Available records:
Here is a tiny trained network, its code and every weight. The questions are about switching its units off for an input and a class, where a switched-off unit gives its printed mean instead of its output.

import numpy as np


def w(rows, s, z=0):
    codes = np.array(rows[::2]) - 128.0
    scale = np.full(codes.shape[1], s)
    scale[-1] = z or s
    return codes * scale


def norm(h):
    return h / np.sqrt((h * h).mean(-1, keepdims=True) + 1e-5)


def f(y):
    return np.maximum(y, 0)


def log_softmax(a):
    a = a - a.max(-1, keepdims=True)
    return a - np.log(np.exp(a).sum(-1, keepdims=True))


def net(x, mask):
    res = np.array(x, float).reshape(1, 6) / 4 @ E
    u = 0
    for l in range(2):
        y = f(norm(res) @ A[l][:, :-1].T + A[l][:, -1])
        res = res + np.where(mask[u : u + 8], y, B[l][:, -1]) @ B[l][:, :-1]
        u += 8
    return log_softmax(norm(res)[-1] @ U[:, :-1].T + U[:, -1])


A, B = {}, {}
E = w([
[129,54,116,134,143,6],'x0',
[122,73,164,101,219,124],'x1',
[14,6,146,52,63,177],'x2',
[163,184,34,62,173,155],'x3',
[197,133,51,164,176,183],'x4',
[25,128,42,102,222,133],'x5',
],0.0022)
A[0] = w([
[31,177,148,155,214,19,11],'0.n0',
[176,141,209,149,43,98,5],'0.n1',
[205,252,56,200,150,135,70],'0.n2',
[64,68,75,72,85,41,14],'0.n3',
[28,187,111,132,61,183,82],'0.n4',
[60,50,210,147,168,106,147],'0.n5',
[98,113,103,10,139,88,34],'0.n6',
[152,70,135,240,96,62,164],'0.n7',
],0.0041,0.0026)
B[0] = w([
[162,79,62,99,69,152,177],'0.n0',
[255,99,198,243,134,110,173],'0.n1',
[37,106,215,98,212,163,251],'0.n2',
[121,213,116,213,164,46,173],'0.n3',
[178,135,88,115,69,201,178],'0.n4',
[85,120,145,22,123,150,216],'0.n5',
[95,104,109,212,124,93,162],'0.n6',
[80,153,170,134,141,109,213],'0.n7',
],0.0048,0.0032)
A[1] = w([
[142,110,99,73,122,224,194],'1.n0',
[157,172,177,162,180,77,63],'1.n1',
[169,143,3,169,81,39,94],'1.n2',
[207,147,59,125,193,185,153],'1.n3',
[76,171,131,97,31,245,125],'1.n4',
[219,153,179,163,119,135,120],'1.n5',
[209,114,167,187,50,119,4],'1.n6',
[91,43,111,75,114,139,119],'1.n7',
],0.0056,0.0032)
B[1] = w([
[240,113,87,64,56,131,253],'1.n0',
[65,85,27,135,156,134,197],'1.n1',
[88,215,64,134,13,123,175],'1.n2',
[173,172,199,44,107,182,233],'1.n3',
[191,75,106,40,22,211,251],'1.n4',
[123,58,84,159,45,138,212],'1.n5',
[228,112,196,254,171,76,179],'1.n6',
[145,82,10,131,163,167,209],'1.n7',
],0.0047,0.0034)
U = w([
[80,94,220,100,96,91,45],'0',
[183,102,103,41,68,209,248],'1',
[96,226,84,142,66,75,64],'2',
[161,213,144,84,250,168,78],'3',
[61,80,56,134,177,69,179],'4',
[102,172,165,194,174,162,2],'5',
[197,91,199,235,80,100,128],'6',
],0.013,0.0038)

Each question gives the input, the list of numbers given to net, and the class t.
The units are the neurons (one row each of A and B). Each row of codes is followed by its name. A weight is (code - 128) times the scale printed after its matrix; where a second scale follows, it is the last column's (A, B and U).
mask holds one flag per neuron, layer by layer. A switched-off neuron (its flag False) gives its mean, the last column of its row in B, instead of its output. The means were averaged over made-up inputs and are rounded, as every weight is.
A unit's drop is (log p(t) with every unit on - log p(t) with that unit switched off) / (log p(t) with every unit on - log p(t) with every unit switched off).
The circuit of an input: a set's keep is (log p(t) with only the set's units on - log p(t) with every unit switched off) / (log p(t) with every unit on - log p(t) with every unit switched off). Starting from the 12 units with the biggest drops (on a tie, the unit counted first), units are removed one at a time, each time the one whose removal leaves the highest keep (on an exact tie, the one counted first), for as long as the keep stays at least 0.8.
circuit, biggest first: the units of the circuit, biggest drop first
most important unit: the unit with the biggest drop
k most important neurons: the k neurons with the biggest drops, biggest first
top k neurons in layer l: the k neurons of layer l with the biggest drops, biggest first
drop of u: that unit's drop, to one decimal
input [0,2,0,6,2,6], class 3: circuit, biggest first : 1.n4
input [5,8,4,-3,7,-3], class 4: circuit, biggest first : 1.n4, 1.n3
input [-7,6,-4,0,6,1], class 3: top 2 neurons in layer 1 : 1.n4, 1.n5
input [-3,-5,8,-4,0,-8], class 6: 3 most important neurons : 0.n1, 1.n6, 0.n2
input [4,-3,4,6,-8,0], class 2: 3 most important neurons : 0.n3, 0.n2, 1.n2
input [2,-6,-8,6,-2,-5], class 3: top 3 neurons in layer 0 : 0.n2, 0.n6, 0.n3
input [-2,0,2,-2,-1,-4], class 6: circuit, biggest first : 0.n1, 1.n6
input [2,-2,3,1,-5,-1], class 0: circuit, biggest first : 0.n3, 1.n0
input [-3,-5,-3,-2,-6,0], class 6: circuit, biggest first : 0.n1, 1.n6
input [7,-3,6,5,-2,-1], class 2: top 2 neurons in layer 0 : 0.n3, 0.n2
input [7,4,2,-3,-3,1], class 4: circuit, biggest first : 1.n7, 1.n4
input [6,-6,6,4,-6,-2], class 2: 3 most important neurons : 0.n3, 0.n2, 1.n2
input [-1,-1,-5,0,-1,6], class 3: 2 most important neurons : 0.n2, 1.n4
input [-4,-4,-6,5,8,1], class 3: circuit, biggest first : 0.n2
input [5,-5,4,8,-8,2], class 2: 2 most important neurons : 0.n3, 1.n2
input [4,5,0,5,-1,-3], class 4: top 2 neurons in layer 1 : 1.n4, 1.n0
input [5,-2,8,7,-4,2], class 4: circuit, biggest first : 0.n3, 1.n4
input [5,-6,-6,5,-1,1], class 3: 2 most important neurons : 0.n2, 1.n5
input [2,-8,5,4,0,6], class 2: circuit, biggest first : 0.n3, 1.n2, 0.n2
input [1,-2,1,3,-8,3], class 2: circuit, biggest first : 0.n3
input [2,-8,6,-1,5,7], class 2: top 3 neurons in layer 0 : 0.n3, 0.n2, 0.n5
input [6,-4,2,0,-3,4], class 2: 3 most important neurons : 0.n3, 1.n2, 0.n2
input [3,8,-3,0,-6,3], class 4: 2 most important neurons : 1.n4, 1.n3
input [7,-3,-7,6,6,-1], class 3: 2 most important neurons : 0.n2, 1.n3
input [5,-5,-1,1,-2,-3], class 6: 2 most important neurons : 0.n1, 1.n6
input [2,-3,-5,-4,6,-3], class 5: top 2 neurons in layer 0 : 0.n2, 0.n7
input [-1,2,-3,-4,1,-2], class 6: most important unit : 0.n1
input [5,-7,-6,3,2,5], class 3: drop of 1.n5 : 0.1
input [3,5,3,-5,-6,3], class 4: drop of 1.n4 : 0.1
* * *
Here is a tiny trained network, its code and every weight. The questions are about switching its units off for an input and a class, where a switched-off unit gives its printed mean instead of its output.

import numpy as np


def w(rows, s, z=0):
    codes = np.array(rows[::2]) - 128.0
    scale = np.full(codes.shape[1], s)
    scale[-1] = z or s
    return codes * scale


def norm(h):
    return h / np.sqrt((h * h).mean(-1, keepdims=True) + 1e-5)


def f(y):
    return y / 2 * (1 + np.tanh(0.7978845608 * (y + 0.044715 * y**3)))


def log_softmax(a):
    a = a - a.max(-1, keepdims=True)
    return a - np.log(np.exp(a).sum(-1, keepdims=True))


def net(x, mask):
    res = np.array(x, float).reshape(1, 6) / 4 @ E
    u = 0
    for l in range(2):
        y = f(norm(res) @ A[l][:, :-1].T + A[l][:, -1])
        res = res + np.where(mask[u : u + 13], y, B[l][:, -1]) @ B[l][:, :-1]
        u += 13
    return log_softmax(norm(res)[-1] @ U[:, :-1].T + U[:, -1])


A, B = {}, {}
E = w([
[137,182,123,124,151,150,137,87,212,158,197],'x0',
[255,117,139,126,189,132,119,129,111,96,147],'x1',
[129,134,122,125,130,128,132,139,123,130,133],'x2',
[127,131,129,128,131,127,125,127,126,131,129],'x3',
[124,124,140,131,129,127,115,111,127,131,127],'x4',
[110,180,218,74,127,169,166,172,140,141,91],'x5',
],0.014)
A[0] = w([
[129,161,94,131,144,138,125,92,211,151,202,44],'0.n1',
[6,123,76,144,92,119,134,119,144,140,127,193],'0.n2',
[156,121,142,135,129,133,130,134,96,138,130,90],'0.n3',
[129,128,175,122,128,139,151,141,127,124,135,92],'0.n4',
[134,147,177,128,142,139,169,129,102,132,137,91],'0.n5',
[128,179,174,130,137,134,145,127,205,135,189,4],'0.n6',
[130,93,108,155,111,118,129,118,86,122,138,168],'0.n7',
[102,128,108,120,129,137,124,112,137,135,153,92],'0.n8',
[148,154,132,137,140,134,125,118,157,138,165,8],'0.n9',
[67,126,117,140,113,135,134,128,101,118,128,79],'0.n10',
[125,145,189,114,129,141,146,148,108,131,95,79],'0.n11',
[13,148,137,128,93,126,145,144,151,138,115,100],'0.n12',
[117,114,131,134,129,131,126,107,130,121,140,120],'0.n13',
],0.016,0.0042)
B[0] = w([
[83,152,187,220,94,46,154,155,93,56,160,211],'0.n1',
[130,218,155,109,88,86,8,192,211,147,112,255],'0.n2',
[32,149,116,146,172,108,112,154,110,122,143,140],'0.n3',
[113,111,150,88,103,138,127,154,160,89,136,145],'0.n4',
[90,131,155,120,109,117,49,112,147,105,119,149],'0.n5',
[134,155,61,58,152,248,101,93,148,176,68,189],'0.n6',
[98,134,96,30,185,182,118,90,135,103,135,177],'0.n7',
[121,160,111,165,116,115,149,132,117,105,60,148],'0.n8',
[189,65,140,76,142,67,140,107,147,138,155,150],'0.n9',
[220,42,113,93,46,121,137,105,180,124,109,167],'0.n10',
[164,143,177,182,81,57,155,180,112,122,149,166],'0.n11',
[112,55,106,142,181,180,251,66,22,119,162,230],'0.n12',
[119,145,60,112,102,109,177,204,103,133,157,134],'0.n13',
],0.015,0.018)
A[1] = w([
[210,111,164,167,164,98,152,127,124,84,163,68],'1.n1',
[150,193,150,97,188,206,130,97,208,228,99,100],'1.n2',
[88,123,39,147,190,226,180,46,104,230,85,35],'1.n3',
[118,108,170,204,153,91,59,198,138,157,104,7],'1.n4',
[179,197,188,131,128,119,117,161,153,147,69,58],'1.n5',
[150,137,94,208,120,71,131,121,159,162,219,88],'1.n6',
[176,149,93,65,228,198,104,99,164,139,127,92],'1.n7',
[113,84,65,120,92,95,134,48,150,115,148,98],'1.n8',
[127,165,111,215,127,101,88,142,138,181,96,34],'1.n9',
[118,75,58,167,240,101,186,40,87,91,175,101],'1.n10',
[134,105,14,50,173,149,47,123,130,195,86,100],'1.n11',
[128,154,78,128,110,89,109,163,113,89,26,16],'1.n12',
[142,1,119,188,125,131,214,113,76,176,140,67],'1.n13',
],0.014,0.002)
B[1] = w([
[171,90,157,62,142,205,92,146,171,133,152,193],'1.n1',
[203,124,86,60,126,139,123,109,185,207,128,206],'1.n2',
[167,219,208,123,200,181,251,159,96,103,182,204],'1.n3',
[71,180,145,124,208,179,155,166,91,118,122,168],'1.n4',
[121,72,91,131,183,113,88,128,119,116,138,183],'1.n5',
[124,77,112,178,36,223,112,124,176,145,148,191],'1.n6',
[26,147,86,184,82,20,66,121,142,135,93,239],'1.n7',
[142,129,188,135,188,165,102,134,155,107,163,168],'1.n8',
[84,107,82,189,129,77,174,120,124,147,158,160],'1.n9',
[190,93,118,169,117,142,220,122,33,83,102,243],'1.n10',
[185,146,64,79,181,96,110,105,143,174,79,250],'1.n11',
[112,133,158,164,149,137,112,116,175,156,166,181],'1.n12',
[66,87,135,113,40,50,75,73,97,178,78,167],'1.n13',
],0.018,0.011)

What you should do:
Extract from the listing above the lines between the line containing "circuit, biggest first: the" and the line containing "input [-1,2,-3,-4,1,-2], class", keeping both of those lines. Output nothing else.

Problem solution:
circuit, biggest first: the units of the circuit, biggest drop first
most important unit: the unit with the biggest drop
k most important neurons: the k neurons with the biggest drops, biggest first
top k neurons in layer l: the k neurons of layer l with the biggest drops, biggest first
drop of u: that unit's drop, to one decimal
input [0,2,0,6,2,6], class 3: circuit, biggest first : 1.n4
input [5,8,4,-3,7,-3], class 4: circuit, biggest first : 1.n4, 1.n3
input [-7,6,-4,0,6,1], class 3: top 2 neurons in layer 1 : 1.n4, 1.n5
input [-3,-5,8,-4,0,-8], class 6: 3 most important neurons : 0.n1, 1.n6, 0.n2
input [4,-3,4,6,-8,0], class 2: 3 most important neurons : 0.n3, 0.n2, 1.n2
input [2,-6,-8,6,-2,-5], class 3: top 3 neurons in layer 0 : 0.n2, 0.n6, 0.n3
input [-2,0,2,-2,-1,-4], class 6: circuit, biggest first : 0.n1, 1.n6
input [2,-2,3,1,-5,-1], class 0: circuit, biggest first : 0.n3, 1.n0
input [-3,-5,-3,-2,-6,0], class 6: circuit, biggest first : 0.n1, 1.n6
input [7,-3,6,5,-2,-1], class 2: top 2 neurons in layer 0 : 0.n3, 0.n2
input [7,4,2,-3,-3,1], class 4: circuit, biggest first : 1.n7, 1.n4
input [6,-6,6,4,-6,-2], class 2: 3 most important neurons : 0.n3, 0.n2, 1.n2
input [-1,-1,-5,0,-1,6], class 3: 2 most important neurons : 0.n2, 1.n4
input [-4,-4,-6,5,8,1], class 3: circuit, biggest first : 0.n2
input [5,-5,4,8,-8,2], class 2: 2 most important neurons : 0.n3, 1.n2
input [4,5,0,5,-1,-3], class 4: top 2 neurons in layer 1 : 1.n4, 1.n0
input [5,-2,8,7,-4,2], class 4: circuit, biggest first : 0.n3, 1.n4
input [5,-6,-6,5,-1,1], class 3: 2 most important neurons : 0.n2, 1.n5
input [2,-8,5,4,0,6], class 2: circuit, biggest first : 0.n3, 1.n2, 0.n2
input [1,-2,1,3,-8,3], class 2: circuit, biggest first : 0.n3
input [2,-8,6,-1,5,7], class 2: top 3 neurons in layer 0 : 0.n3, 0.n2, 0.n5
input [6,-4,2,0,-3,4], class 2: 3 most important neurons : 0.n3, 1.n2, 0.n2
input [3,8,-3,0,-6,3], class 4: 2 most important neurons : 1.n4, 1.n3
input [7,-3,-7,6,6,-1], class 3: 2 most important neurons : 0.n2, 1.n3
input [5,-5,-1,1,-2,-3], class 6: 2 most important neurons : 0.n1, 1.n6
input [2,-3,-5,-4,6,-3], class 5: top 2 neurons in layer 0 : 0.n2, 0.n7
input [-1,2,-3,-4,1,-2], class 6: most important unit : 0.n1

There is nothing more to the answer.